— ASSIGNED TASK —
Restate word for word the lines of the records below, starting at the line that contains "row 22: [138" and ending at the line that contains "row 25: [132", with both of those lines included and nothing else.

(Source records)
**********

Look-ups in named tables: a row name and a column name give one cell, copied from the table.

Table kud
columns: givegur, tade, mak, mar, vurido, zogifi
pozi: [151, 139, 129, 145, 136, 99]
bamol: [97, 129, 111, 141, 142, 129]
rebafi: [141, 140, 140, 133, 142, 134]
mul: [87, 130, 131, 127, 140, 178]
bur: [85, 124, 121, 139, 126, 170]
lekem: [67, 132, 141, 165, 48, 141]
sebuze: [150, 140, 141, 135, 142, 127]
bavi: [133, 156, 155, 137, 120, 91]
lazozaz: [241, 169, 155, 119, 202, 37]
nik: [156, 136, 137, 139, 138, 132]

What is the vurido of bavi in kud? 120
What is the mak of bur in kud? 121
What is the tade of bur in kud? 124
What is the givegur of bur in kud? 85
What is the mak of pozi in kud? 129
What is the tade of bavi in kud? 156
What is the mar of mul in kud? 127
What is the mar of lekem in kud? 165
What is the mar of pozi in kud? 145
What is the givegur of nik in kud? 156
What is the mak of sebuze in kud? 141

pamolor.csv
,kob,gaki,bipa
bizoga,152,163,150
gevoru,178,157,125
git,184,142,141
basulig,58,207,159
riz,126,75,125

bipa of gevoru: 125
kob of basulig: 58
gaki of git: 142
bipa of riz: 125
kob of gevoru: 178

**********

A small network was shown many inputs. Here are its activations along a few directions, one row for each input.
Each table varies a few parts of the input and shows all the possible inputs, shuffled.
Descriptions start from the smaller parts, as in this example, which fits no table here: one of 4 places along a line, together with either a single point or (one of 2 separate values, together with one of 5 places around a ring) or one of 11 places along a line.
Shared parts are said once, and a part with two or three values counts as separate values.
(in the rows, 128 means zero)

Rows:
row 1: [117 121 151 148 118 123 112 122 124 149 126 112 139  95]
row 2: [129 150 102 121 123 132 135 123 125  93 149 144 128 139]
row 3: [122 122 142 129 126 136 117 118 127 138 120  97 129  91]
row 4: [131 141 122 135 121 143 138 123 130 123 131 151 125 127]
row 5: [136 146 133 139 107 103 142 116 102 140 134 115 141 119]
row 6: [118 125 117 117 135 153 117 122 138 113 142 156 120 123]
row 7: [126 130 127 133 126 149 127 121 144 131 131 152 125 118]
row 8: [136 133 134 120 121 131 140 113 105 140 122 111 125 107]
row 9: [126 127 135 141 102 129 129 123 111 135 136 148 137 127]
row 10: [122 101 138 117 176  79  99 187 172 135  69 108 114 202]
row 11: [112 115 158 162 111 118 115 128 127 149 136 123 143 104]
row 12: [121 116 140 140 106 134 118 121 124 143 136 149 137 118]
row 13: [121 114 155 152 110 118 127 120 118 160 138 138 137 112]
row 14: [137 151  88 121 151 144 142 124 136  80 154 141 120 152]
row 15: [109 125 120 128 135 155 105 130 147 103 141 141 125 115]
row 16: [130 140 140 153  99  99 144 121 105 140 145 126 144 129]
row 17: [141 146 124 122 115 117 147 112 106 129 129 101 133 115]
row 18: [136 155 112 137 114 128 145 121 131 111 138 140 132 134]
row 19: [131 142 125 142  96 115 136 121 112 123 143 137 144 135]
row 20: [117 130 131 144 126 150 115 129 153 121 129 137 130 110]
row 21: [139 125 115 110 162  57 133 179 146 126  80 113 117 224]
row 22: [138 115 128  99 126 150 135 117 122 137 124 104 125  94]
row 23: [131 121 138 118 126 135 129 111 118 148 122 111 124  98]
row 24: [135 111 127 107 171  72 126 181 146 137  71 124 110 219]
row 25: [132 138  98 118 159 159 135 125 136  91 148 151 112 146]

**********

— WRITTEN RESPONSE —
row 22: [138 115 128  99 126 150 135 117 122 137 124 104 125  94]
row 23: [131 121 138 118 126 135 129 111 118 148 122 111 124  98]
row 24: [135 111 127 107 171  72 126 181 146 137  71 124 110 219]
row 25: [132 138  98 118 159 159 135 125 136  91 148 151 112 146]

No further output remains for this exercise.